====== RECORD SET ======
Below is a small trained network, with its code and all its weights. Each question gives an input and a target symbol and asks what happens when units are switched off, that is, made to give their printed mean instead of their output.

import numpy as np


def w(rows, s, z=0):
    codes = np.array(rows[::2]) - 128.0
    scale = np.full(codes.shape[1], s)
    scale[-1] = z or s
    return codes * scale


def norm(h):
    return h / np.sqrt((h * h).mean(-1, keepdims=True) + 1e-5)


def f(y):
    return y / 2 * (1 + np.tanh(0.7978845608 * (y + 0.044715 * y**3)))


def softmax(a):
    e = np.exp(a - a.max(-1, keepdims=True))
    return e / e.sum(-1, keepdims=True)


def log_softmax(a):
    a = a - a.max(-1, keepdims=True)
    return a - np.log(np.exp(a).sum(-1, keepdims=True))


def net(x, mask):
    ids = ['ΞΠΣαγεζηλψ'.index(c) for c in x.split()]
    T = len(ids)
    res = E[ids] + P[:T]
    r = norm(res)
    for j in range(3):
        rows = slice(2 * j, 2 * j + 2)
        q, k, v = (r @ M[0][rows].T for M in (Q, K, V))
        z = softmax(np.where(np.tri(T) > 0, q @ k.T / 2**0.5, -1e9)) @ v
        o = O[0][rows]
        res = res + np.where(mask[j], z, o[:, -1]) @ o[:, :-1]
    y = f(norm(res) @ A[0][:, :-1].T + A[0][:, -1])
    res = res + np.where(mask[3:11], y, B[0][:, -1]) @ B[0][:, :-1]
    return log_softmax(norm(res)[-1] @ U[:, :-1].T + U[:, -1])


Q, K, V, O, A, B = {}, {}, {}, {}, {}, {}
E = w([
[102,176,105,51,103],'Ξ',
[155,177,122,145,135],'Π',
[163,155,150,137,149],'Σ',
[174,171,162,45,86],'α',
[148,160,128,134,151],'γ',
[2,97,31,185,116],'ε',
[143,108,185,110,187],'ζ',
[155,44,203,222,139],'η',
[142,158,136,123,159],'λ',
[100,73,150,104,33],'ψ',
],0.023)
P = w([
[113,102,129,132,148],'0',
[142,53,120,115,249],'1',
[192,3,26,75,185],'2',
[46,205,213,188,179],'3',
[135,124,187,100,53],'4',
[108,108,92,147,184],'5',
],0.0072)
Q[0] = w([
[171,93,105,6,37],'H1',
[185,97,36,128,213],'H1',
[157,98,55,50,96],'H2',
[116,107,167,60,8],'H2',
[142,136,136,62,94],'H3',
[66,154,189,132,72],'H3',
],0.025)
K[0] = w([
[173,147,127,29,3],'H1',
[45,223,238,171,96],'H1',
[119,160,159,81,58],'H2',
[154,97,73,25,33],'H2',
[209,109,68,139,90],'H3',
[193,51,40,95,164],'H3',
],0.021)
V[0] = w([
[250,206,188,130,64],'H1',
[185,219,11,221,38],'H1',
[103,84,88,204,195],'H2',
[86,173,190,181,142],'H2',
[152,114,124,50,12],'H3',
[193,98,166,233,82],'H3',
],0.012)
O[0] = w([
[87,253,147,188,54,181],'H1',
[60,96,195,175,248,1],'H1',
[196,124,60,135,146,158],'H2',
[207,71,192,94,121,167],'H2',
[181,110,253,116,156,2],'H3',
[188,181,114,76,110,60],'H3',
],0.0084,0.0055)
A[0] = w([
[149,59,169,184,36,6],'N1',
[159,178,211,123,96,154],'N2',
[168,164,125,124,192,254],'N3',
[122,77,133,104,105,139],'N4',
[97,70,87,136,38,145],'N5',
[176,225,195,126,163,183],'N6',
[159,91,179,239,103,153],'N7',
[56,162,163,8,119,191],'N8',
],0.017,0.0026)
B[0] = w([
[150,196,200,204,121,184],'N1',
[140,108,81,109,201,219],'N2',
[142,196,151,171,134,200],'N3',
[103,163,134,148,87,163],'N4',
[56,55,186,126,160,254],'N5',
[52,84,162,47,140,234],'N6',
[213,107,162,157,6,189],'N7',
[54,231,87,75,137,234],'N8',
],0.02,0.0064)
U = w([
[65,200,111,14,116,87],'Ξ',
[44,204,254,150,105,142],'Π',
[214,196,97,66,107,107],'Σ',
[206,100,142,141,230,105],'α',
[163,66,94,64,21,118],'γ',
[134,224,106,224,156,159],'ε',
[48,33,114,187,130,136],'ζ',
[168,125,229,59,132,118],'η',
[186,125,212,181,45,252],'λ',
[180,131,208,46,174,81],'ψ',
],0.011,0.0037)

Each question gives the input, a string of symbols that net reads in full, and the target symbol t.
The units are the heads (2 rows each of Q, K, V and O) and the neurons (one row each of A and B). Each row of codes is followed by its name. A weight is (code - 128) times the scale printed after its matrix; where a second scale follows, it is the last column's (O, A, B and U).
mask holds one flag per unit, heads first, then neurons. A switched-off unit (its flag False) gives its mean, the last column of its rows in O or B, instead of its output. The means were averaged over made-up inputs and are rounded, as every weight is.
A unit's drop is (log p(t) with every unit on - log p(t) with that unit switched off) / (log p(t) with every unit on - log p(t) with every unit switched off).
The circuit of an input: a set's keep is (log p(t) with only the set's units on - log p(t) with every unit switched off) / (log p(t) with every unit on - log p(t) with every unit switched off). Starting from all 11 units, units are removed one at a time, each time the one whose removal leaves the highest keep (on an exact tie, the one counted first), for as long as the keep stays at least 0.8.
units of the circuit, in order: the units of the circuit, biggest drop first
most important unit: the unit with the biggest drop
k most important neurons: the k neurons with the biggest drops, biggest first
heads that matter: for each layer, one digit per head in row order, 1 if its drop is at least 0.15 and else 0, layers parted by /
input ε Σ γ γ, target Ξ: heads that matter => 101
input γ Σ γ γ γ Σ, target ε: units of the circuit, in order => [H3 N6]
input λ Σ Σ, target ζ: heads that matter => 001
input γ Ξ Σ Σ Σ, target Ξ: heads that matter => 010
input ψ λ ζ λ, target ζ: units of the circuit, in order => [H3 H1 N8 N5]
input γ η Σ Σ, target Σ: most important unit => H1
input γ ψ ε γ Σ, target α: heads that matter => 100
input ψ γ α η Σ ζ, target Σ: units of the circuit, in order => [N5 H2]
input Σ Σ ζ, target Ξ: 3 most important neurons => [N6 N5 N1]
input Σ γ α γ Σ, target η: heads that matter => 001
input γ ε γ η ζ, target ε: units of the circuit, in order => [H2 N6 H3]
input Ξ Σ γ, target λ: units of the circuit, in order => [H3 N7]
input ζ ε γ, target γ: heads that matter => 100
input ε λ Π γ Ξ ζ, target ε: heads that matter => 101
input ζ γ Σ, target γ: units of the circuit, in order => [H1]
input Ξ Π ψ ψ Σ, target ψ: units of the circuit, in order => [H3 N2]
input ζ ζ ε Ξ ζ, target α: units of the circuit, in order => [H1 N6]
input α ψ η γ, target ψ: heads that matter => 010
input ζ Π λ, target γ: heads that matter => 100
input Ξ Σ ζ Σ, target Ξ: most important unit => N6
======
After reading the entries, reproduce every one of them exactly.

• [RESPONSE AREA]:
Below is a small trained network, with its code and all its weights. Each question gives an input and a target symbol and asks what happens when units are switched off, that is, made to give their printed mean instead of their output.

import numpy as np


def w(rows, s, z=0):
    codes = np.array(rows[::2]) - 128.0
    scale = np.full(codes.shape[1], s)
    scale[-1] = z or s
    return codes * scale


def norm(h):
    return h / np.sqrt((h * h).mean(-1, keepdims=True) + 1e-5)


def f(y):
    return y / 2 * (1 + np.tanh(0.7978845608 * (y + 0.044715 * y**3)))


def softmax(a):
    e = np.exp(a - a.max(-1, keepdims=True))
    return e / e.sum(-1, keepdims=True)


def log_softmax(a):
    a = a - a.max(-1, keepdims=True)
    return a - np.log(np.exp(a).sum(-1, keepdims=True))


def net(x, mask):
    ids = ['ΞΠΣαγεζηλψ'.index(c) for c in x.split()]
    T = len(ids)
    res = E[ids] + P[:T]
    r = norm(res)
    for j in range(3):
        rows = slice(2 * j, 2 * j + 2)
        q, k, v = (r @ M[0][rows].T for M in (Q, K, V))
        z = softmax(np.where(np.tri(T) > 0, q @ k.T / 2**0.5, -1e9)) @ v
        o = O[0][rows]
        res = res + np.where(mask[j], z, o[:, -1]) @ o[:, :-1]
    y = f(norm(res) @ A[0][:, :-1].T + A[0][:, -1])
    res = res + np.where(mask[3:11], y, B[0][:, -1]) @ B[0][:, :-1]
    return log_softmax(norm(res)[-1] @ U[:, :-1].T + U[:, -1])


Q, K, V, O, A, B = {}, {}, {}, {}, {}, {}
E = w([
[102,176,105,51,103],'Ξ',
[155,177,122,145,135],'Π',
[163,155,150,137,149],'Σ',
[174,171,162,45,86],'α',
[148,160,128,134,151],'γ',
[2,97,31,185,116],'ε',
[143,108,185,110,187],'ζ',
[155,44,203,222,139],'η',
[142,158,136,123,159],'λ',
[100,73,150,104,33],'ψ',
],0.023)
P = w([
[113,102,129,132,148],'0',
[142,53,120,115,249],'1',
[192,3,26,75,185],'2',
[46,205,213,188,179],'3',
[135,124,187,100,53],'4',
[108,108,92,147,184],'5',
],0.0072)
Q[0] = w([
[171,93,105,6,37],'H1',
[185,97,36,128,213],'H1',
[157,98,55,50,96],'H2',
[116,107,167,60,8],'H2',
[142,136,136,62,94],'H3',
[66,154,189,132,72],'H3',
],0.025)
K[0] = w([
[173,147,127,29,3],'H1',
[45,223,238,171,96],'H1',
[119,160,159,81,58],'H2',
[154,97,73,25,33],'H2',
[209,109,68,139,90],'H3',
[193,51,40,95,164],'H3',
],0.021)
V[0] = w([
[250,206,188,130,64],'H1',
[185,219,11,221,38],'H1',
[103,84,88,204,195],'H2',
[86,173,190,181,142],'H2',
[152,114,124,50,12],'H3',
[193,98,166,233,82],'H3',
],0.012)
O[0] = w([
[87,253,147,188,54,181],'H1',
[60,96,195,175,248,1],'H1',
[196,124,60,135,146,158],'H2',
[207,71,192,94,121,167],'H2',
[181,110,253,116,156,2],'H3',
[188,181,114,76,110,60],'H3',
],0.0084,0.0055)
A[0] = w([
[149,59,169,184,36,6],'N1',
[159,178,211,123,96,154],'N2',
[168,164,125,124,192,254],'N3',
[122,77,133,104,105,139],'N4',
[97,70,87,136,38,145],'N5',
[176,225,195,126,163,183],'N6',
[159,91,179,239,103,153],'N7',
[56,162,163,8,119,191],'N8',
],0.017,0.0026)
B[0] = w([
[150,196,200,204,121,184],'N1',
[140,108,81,109,201,219],'N2',
[142,196,151,171,134,200],'N3',
[103,163,134,148,87,163],'N4',
[56,55,186,126,160,254],'N5',
[52,84,162,47,140,234],'N6',
[213,107,162,157,6,189],'N7',
[54,231,87,75,137,234],'N8',
],0.02,0.0064)
U = w([
[65,200,111,14,116,87],'Ξ',
[44,204,254,150,105,142],'Π',
[214,196,97,66,107,107],'Σ',
[206,100,142,141,230,105],'α',
[163,66,94,64,21,118],'γ',
[134,224,106,224,156,159],'ε',
[48,33,114,187,130,136],'ζ',
[168,125,229,59,132,118],'η',
[186,125,212,181,45,252],'λ',
[180,131,208,46,174,81],'ψ',
],0.011,0.0037)

Each question gives the input, a string of symbols that net reads in full, and the target symbol t.
The units are the heads (2 rows each of Q, K, V and O) and the neurons (one row each of A and B). Each row of codes is followed by its name. A weight is (code - 128) times the scale printed after its matrix; where a second scale follows, it is the last column's (O, A, B and U).
mask holds one flag per unit, heads first, then neurons. A switched-off unit (its flag False) gives its mean, the last column of its rows in O or B, instead of its output. The means were averaged over made-up inputs and are rounded, as every weight is.
A unit's drop is (log p(t) with every unit on - log p(t) with that unit switched off) / (log p(t) with every unit on - log p(t) with every unit switched off).
The circuit of an input: a set's keep is (log p(t) with only the set's units on - log p(t) with every unit switched off) / (log p(t) with every unit on - log p(t) with every unit switched off). Starting from all 11 units, units are removed one at a time, each time the one whose removal leaves the highest keep (on an exact tie, the one counted first), for as long as the keep stays at least 0.8.
units of the circuit, in order: the units of the circuit, biggest drop first
most important unit: the unit with the biggest drop
k most important neurons: the k neurons with the biggest drops, biggest first
heads that matter: for each layer, one digit per head in row order, 1 if its drop is at least 0.15 and else 0, layers parted by /
input ε Σ γ γ, target Ξ: heads that matter => 101
input γ Σ γ γ γ Σ, target ε: units of the circuit, in order => [H3 N6]
input λ Σ Σ, target ζ: heads that matter => 001
input γ Ξ Σ Σ Σ, target Ξ: heads that matter => 010
input ψ λ ζ λ, target ζ: units of the circuit, in order => [H3 H1 N8 N5]
input γ η Σ Σ, target Σ: most important unit => H1
input γ ψ ε γ Σ, target α: heads that matter => 100
input ψ γ α η Σ ζ, target Σ: units of the circuit, in order => [N5 H2]
input Σ Σ ζ, target Ξ: 3 most important neurons => [N6 N5 N1]
input Σ γ α γ Σ, target η: heads that matter => 001
input γ ε γ η ζ, target ε: units of the circuit, in order => [H2 N6 H3]
input Ξ Σ γ, target λ: units of the circuit, in order => [H3 N7]
input ζ ε γ, target γ: heads that matter => 100
input ε λ Π γ Ξ ζ, target ε: heads that matter => 101
input ζ γ Σ, target γ: units of the circuit, in order => [H1]
input Ξ Π ψ ψ Σ, target ψ: units of the circuit, in order => [H3 N2]
input ζ ζ ε Ξ ζ, target α: units of the circuit, in order => [H1 N6]
input α ψ η γ, target ψ: heads that matter => 010
input ζ Π λ, target γ: heads that matter => 100
input Ξ Σ ζ Σ, target Ξ: most important unit => N6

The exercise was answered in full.